DATA SUPPLIED
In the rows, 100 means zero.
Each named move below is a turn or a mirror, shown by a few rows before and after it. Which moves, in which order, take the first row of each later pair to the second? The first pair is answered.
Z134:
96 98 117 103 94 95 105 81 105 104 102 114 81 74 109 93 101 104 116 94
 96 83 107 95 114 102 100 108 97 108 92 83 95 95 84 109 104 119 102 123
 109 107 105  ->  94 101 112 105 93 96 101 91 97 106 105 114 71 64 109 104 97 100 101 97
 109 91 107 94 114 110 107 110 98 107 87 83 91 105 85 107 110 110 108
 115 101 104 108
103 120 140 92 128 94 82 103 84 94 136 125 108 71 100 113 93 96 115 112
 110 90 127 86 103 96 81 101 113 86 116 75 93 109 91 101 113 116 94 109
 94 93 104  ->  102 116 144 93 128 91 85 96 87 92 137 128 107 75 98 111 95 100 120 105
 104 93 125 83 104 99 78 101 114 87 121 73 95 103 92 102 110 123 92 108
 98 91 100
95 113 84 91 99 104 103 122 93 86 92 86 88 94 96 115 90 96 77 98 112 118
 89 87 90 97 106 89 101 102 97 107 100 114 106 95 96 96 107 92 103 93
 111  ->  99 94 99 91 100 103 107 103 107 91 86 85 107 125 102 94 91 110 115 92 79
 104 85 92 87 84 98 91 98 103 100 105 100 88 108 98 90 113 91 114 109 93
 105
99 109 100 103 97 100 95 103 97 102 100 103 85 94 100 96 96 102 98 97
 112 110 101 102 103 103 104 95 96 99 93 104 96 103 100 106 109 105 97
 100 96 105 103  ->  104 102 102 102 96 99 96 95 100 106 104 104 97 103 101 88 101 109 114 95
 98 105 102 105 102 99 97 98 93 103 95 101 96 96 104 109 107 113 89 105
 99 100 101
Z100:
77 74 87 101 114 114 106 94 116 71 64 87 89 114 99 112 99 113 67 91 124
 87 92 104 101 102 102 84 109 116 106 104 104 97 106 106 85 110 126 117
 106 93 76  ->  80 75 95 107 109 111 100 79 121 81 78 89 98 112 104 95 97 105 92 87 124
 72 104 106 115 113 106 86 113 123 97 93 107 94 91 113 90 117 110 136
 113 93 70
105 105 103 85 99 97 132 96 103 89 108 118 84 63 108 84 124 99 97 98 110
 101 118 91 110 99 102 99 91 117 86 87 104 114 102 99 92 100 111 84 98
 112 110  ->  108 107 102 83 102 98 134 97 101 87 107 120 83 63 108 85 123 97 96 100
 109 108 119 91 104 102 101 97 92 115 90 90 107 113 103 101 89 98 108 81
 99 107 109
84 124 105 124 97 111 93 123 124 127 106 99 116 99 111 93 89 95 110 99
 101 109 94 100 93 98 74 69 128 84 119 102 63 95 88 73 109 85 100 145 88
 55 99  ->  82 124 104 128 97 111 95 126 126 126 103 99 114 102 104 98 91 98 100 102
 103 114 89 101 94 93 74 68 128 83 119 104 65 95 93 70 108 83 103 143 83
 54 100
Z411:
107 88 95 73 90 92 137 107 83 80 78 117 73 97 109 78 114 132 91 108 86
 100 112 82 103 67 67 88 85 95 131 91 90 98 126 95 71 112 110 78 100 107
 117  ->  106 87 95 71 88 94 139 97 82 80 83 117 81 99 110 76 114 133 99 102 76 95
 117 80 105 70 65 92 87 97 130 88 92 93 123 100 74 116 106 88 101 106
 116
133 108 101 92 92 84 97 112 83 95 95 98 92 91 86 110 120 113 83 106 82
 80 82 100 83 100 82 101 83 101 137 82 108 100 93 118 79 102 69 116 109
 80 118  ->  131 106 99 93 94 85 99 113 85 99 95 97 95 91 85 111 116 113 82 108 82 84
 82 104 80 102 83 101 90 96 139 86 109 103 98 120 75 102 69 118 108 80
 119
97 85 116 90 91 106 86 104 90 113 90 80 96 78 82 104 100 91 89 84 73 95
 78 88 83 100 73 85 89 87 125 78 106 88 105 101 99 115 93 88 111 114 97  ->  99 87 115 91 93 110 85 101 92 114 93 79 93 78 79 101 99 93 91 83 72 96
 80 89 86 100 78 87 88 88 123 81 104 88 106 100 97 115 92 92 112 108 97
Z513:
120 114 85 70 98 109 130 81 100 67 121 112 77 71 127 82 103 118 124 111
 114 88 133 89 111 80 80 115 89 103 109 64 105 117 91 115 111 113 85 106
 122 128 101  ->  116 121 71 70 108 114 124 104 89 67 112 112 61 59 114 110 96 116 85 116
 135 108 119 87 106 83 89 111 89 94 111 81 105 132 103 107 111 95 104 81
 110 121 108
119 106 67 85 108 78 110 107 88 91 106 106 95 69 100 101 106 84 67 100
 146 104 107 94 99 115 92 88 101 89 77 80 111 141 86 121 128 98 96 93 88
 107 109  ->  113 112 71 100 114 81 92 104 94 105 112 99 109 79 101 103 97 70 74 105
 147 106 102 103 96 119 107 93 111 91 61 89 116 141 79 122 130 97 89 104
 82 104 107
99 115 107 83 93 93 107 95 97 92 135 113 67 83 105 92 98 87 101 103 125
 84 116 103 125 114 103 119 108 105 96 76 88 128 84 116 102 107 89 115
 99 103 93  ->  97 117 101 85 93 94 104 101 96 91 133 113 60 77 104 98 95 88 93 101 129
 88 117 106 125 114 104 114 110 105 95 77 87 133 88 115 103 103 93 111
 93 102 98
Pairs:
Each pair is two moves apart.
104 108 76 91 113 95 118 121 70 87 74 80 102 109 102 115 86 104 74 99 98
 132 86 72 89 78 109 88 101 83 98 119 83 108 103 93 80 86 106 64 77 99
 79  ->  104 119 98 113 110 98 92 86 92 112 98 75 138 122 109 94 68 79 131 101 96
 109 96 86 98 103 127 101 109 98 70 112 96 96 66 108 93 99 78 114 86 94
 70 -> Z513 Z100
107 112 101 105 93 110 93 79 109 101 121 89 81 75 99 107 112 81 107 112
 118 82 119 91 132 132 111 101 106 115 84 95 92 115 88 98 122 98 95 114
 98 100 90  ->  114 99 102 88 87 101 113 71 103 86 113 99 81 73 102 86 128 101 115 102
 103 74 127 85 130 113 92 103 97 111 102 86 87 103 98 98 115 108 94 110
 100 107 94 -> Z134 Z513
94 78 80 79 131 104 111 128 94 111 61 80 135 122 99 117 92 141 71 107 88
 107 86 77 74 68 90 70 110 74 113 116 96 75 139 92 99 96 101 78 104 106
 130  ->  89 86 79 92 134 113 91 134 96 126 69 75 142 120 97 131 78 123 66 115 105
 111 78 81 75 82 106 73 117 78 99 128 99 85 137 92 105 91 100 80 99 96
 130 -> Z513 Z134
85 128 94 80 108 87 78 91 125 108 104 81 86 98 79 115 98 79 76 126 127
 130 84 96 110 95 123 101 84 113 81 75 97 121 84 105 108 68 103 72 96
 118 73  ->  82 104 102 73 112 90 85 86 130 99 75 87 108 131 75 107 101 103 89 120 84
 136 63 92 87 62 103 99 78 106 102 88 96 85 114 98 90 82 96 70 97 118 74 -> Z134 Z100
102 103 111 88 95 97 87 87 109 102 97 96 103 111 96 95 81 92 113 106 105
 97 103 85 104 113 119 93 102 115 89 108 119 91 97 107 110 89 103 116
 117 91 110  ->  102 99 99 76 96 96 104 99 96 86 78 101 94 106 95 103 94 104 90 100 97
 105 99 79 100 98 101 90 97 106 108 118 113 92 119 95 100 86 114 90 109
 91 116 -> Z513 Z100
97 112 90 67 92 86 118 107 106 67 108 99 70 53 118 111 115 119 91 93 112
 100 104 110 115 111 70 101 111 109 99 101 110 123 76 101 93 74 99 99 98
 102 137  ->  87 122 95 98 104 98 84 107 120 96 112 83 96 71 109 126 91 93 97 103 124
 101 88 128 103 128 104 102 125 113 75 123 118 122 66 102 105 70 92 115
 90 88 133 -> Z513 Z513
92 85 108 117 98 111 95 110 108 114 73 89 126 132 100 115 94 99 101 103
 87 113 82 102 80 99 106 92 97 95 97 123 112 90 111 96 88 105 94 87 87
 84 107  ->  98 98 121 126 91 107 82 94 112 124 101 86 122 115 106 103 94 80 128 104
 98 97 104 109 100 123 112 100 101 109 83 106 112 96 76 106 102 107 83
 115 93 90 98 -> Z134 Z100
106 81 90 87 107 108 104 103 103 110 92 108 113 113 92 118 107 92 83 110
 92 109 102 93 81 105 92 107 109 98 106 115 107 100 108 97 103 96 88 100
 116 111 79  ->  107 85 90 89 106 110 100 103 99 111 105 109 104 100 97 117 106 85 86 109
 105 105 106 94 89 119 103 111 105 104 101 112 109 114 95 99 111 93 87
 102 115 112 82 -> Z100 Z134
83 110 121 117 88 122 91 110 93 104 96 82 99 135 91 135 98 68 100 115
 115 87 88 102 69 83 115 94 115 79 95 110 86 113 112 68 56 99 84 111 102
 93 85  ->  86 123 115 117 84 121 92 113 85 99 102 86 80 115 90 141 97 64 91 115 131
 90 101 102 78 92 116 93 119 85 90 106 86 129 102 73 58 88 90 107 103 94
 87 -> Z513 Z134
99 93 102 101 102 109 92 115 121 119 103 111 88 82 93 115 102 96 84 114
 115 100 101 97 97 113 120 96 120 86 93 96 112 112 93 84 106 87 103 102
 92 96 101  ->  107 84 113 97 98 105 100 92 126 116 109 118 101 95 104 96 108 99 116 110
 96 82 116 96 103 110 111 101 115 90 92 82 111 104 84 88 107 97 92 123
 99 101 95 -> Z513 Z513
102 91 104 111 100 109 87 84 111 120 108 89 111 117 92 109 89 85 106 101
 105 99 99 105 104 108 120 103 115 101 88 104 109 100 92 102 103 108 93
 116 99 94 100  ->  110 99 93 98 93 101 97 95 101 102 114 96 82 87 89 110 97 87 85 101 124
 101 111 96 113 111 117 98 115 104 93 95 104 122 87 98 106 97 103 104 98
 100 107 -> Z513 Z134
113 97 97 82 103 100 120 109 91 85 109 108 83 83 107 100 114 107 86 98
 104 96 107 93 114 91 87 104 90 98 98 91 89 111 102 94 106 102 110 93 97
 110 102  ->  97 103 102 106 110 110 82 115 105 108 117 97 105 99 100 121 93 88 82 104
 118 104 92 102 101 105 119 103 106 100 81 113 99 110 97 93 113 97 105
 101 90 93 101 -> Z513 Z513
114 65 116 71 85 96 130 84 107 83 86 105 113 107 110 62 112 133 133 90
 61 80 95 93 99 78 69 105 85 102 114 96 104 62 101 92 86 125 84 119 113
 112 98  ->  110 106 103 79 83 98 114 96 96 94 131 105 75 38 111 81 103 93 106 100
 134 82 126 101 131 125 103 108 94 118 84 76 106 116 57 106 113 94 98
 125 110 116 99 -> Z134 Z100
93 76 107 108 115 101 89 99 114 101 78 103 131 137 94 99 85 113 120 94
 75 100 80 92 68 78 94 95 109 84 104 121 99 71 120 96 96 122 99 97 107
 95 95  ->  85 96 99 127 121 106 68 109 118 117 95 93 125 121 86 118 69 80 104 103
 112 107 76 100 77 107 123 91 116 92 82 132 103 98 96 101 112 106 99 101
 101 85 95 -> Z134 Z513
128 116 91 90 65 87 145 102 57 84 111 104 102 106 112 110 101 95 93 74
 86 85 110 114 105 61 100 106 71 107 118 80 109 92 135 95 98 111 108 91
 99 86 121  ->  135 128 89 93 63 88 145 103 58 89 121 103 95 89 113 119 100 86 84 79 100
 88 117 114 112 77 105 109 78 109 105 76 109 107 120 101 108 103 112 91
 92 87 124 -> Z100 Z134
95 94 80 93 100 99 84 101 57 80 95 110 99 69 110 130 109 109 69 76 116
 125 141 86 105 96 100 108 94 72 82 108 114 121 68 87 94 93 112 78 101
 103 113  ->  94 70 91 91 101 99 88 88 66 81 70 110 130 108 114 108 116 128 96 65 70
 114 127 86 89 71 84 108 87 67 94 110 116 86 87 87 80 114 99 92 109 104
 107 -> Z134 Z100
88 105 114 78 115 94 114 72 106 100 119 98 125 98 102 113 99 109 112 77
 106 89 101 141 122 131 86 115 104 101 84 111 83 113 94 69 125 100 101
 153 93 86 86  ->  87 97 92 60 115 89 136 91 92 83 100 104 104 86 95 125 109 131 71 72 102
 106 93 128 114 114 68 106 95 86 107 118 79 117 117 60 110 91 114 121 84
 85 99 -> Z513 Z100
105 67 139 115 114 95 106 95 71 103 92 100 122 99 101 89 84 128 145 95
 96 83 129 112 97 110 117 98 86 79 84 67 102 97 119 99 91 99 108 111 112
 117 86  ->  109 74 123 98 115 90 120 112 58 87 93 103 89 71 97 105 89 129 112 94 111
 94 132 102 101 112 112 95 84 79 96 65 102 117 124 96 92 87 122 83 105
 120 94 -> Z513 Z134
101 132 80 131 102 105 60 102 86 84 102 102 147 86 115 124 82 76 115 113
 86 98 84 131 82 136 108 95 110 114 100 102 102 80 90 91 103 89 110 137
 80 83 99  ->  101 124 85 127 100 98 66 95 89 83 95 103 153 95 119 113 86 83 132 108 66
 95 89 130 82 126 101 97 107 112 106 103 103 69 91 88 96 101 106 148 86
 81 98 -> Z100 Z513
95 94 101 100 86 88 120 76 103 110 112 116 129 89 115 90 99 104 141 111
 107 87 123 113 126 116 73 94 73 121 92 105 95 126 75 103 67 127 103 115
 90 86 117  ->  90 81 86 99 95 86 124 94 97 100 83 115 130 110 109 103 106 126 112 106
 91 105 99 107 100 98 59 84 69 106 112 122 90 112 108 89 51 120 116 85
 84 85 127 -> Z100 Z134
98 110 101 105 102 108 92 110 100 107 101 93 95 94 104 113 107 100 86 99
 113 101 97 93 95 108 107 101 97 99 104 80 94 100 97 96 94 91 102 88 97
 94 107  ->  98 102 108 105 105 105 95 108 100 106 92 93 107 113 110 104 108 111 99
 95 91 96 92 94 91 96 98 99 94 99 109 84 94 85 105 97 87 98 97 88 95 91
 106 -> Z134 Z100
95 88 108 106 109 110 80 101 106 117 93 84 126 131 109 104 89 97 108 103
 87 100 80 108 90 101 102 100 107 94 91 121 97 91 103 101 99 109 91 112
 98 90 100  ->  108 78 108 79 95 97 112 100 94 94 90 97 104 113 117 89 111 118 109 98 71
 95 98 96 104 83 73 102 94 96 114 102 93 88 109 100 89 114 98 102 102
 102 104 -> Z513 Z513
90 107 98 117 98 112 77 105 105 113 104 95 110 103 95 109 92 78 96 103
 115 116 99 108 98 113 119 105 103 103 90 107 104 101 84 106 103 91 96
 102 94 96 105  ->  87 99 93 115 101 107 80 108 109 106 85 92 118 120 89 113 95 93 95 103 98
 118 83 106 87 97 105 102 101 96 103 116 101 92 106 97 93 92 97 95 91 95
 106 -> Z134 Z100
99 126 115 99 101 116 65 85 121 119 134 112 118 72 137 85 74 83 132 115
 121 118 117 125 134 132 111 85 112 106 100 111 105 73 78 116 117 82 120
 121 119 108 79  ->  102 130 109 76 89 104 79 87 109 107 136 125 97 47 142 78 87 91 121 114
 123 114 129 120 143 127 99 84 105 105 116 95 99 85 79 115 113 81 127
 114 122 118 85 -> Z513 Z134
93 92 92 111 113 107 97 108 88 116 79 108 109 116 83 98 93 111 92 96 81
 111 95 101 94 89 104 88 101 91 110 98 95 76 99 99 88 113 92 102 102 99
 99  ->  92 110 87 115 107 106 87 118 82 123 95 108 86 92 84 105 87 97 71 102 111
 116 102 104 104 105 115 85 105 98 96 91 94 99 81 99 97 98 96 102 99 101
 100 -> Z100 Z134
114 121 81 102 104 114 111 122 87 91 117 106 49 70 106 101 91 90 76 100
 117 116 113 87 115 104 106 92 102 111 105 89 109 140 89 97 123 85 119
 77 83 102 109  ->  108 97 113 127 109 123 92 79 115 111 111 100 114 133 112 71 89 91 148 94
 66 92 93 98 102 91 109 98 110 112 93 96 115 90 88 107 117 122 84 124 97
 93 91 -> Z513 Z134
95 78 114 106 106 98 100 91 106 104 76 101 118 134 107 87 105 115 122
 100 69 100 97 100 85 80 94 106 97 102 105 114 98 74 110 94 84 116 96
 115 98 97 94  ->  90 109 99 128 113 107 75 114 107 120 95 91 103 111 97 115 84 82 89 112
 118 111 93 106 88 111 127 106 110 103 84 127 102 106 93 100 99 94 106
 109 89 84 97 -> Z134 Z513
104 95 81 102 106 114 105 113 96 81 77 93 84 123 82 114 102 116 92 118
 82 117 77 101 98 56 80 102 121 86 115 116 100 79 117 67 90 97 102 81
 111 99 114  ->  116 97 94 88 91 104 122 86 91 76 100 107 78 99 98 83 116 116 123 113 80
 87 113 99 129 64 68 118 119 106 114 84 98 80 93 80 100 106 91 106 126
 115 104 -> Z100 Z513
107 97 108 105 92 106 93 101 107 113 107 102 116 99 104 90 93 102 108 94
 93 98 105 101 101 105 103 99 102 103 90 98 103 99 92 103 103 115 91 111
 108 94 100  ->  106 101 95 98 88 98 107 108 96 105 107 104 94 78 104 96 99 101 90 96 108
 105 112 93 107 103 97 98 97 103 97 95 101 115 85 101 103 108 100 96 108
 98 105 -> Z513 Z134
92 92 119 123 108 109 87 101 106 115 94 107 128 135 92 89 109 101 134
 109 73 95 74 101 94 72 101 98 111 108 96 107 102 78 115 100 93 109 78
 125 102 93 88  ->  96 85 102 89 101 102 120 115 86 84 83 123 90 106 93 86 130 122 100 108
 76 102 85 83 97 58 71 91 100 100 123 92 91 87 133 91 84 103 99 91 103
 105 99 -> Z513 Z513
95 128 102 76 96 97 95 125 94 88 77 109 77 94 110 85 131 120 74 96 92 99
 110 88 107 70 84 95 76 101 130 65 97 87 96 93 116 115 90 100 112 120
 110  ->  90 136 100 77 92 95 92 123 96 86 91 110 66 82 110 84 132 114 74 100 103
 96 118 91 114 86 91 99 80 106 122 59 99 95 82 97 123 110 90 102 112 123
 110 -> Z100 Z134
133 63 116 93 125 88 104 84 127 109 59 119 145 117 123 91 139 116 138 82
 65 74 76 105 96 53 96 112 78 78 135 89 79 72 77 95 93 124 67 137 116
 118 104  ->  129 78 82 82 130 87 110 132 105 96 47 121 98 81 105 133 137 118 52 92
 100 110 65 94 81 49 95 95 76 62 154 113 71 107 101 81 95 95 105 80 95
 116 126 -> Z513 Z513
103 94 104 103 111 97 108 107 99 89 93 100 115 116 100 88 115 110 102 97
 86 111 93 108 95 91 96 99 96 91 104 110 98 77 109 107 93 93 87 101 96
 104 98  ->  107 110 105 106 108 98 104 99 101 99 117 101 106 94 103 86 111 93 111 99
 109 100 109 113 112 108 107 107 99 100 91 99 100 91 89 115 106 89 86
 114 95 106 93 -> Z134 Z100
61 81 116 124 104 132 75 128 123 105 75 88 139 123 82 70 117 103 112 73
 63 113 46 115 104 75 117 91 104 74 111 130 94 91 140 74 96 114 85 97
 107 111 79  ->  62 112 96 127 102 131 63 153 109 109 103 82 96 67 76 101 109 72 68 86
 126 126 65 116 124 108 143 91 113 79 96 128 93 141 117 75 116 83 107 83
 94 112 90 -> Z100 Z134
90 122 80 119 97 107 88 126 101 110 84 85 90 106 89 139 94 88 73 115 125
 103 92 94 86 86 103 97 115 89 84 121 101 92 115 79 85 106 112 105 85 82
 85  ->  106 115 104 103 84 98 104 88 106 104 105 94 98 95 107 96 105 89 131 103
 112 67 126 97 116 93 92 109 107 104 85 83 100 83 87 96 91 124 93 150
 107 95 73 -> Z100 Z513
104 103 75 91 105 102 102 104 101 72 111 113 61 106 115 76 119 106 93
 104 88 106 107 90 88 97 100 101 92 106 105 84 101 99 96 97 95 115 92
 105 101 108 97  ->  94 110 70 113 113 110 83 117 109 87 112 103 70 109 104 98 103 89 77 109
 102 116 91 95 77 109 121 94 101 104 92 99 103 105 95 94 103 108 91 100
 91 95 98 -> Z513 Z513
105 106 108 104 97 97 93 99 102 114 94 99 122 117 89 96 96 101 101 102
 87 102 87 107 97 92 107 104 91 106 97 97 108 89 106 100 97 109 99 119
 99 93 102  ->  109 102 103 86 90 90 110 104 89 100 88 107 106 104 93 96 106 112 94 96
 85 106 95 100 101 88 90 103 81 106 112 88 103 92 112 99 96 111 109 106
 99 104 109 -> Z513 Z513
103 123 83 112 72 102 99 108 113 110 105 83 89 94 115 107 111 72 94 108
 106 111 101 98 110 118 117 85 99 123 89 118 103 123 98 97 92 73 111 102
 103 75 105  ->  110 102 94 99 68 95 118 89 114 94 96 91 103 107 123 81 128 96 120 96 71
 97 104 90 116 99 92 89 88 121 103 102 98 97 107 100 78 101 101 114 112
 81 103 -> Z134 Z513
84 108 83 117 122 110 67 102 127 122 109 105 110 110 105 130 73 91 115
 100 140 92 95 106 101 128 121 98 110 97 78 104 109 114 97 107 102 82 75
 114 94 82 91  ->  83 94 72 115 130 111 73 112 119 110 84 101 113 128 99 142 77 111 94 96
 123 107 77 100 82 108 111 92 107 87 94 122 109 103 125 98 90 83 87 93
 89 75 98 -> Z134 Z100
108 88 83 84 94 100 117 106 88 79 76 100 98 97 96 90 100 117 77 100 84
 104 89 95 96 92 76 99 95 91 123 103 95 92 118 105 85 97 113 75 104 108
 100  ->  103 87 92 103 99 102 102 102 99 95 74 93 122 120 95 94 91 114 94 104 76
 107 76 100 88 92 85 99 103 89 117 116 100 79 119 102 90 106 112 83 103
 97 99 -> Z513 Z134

ABOUT THIS TASK
Above are the records. Copy the lines beginning at the one that has "Each named move" and ending with the one that has "96 83 107 95", unchanged.

REPLY
Each named move below is a turn or a mirror, shown by a few rows before and after it. Which moves, in which order, take the first row of each later pair to the second? The first pair is answered.
Z134:
96 98 117 103 94 95 105 81 105 104 102 114 81 74 109 93 101 104 116 94
 96 83 107 95 114 102 100 108 97 108 92 83 95 95 84 109 104 119 102 123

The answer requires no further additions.